Task description: Nothing is needed except the lines below that run from the one with "input [-1,-7,0,1,-8,-7], class" through the one with "input [1,-8,0,0,1,1], class", repeated exactly.

Data provided:
────────────────
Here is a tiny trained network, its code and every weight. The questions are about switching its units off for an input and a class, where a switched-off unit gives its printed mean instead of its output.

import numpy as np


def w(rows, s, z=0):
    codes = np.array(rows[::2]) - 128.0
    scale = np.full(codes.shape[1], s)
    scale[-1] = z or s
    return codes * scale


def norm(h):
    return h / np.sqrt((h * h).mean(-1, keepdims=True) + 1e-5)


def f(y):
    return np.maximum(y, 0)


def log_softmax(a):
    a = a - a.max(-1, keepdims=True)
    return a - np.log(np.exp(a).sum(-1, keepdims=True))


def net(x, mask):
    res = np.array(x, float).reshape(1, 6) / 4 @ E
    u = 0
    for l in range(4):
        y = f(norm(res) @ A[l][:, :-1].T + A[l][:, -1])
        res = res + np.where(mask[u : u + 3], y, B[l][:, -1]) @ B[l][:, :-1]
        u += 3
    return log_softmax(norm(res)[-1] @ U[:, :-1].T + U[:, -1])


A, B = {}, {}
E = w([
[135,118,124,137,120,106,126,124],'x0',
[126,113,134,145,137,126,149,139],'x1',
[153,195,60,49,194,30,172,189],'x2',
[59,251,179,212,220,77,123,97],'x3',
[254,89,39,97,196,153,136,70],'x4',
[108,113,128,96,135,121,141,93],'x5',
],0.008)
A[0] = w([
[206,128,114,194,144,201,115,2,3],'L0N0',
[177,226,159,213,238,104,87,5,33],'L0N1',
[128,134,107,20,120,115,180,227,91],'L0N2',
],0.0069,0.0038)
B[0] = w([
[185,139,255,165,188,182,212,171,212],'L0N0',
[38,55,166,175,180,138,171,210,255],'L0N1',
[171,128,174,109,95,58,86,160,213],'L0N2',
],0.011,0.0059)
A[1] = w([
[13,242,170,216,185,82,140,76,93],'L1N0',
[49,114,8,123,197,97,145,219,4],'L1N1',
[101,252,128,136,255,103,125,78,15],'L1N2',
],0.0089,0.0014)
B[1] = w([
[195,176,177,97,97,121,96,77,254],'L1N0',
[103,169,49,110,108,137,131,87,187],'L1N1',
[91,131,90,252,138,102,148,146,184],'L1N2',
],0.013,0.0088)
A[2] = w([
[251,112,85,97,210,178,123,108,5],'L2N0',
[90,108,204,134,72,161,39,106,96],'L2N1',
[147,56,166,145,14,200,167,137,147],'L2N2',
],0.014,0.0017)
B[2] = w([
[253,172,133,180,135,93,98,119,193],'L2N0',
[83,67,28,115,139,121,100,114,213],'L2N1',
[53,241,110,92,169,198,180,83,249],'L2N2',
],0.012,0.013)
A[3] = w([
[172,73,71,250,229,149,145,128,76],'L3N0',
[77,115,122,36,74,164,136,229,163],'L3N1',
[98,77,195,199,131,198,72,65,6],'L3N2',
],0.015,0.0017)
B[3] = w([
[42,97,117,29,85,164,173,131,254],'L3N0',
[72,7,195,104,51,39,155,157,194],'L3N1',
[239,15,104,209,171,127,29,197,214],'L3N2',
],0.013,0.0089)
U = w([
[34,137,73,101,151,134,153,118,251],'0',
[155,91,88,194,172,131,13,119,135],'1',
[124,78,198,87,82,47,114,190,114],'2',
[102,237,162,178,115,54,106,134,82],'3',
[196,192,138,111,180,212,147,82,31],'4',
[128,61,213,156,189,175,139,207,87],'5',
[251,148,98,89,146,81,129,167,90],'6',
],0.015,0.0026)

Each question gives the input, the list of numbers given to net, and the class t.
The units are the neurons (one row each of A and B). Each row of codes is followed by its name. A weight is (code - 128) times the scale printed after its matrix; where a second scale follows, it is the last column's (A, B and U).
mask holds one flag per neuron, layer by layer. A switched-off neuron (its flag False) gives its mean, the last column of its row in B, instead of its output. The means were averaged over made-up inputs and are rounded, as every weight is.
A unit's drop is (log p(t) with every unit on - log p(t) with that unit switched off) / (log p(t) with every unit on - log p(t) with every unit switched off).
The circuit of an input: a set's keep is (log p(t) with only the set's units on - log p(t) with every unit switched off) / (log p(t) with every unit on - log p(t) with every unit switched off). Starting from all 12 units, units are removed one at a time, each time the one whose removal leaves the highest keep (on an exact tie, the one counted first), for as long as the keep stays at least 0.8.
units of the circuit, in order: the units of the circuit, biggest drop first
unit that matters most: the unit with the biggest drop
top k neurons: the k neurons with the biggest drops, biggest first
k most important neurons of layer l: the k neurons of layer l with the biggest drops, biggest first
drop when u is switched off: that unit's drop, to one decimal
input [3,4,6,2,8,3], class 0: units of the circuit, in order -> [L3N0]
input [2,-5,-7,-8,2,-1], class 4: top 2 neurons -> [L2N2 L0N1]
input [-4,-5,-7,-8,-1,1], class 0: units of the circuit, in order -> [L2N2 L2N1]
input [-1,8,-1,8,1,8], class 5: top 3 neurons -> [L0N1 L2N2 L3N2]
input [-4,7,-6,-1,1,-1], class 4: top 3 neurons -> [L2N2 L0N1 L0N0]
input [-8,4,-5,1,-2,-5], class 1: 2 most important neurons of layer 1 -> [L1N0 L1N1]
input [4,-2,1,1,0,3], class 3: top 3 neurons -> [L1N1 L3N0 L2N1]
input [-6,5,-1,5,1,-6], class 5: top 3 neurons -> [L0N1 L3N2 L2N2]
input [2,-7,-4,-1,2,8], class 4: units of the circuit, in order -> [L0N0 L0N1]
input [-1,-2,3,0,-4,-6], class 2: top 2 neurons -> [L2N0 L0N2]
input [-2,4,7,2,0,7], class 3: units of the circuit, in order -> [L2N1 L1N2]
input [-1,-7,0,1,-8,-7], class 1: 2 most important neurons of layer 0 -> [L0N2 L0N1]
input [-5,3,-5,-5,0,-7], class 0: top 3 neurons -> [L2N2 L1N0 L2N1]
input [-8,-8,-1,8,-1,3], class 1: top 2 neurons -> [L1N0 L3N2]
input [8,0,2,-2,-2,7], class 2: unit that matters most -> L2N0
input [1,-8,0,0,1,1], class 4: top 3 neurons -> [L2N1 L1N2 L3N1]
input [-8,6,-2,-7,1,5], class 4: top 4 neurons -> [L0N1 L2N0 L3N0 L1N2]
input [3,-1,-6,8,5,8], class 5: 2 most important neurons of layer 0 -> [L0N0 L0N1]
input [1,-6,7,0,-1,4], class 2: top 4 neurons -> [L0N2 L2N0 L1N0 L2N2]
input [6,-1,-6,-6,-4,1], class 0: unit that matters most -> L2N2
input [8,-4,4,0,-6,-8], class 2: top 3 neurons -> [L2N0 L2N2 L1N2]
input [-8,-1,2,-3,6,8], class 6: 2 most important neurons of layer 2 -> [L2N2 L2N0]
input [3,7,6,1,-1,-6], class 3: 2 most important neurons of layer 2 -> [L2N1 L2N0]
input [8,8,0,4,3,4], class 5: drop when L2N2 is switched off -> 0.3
────────────────
Answer to the problem:
input [-1,-7,0,1,-8,-7], class 1: 2 most important neurons of layer 0 -> [L0N2 L0N1]
input [-5,3,-5,-5,0,-7], class 0: top 3 neurons -> [L2N2 L1N0 L2N1]
input [-8,-8,-1,8,-1,3], class 1: top 2 neurons -> [L1N0 L3N2]
input [8,0,2,-2,-2,7], class 2: unit that matters most -> L2N0
input [1,-8,0,0,1,1], class 4: top 3 neurons -> [L2N1 L1N2 L3N1]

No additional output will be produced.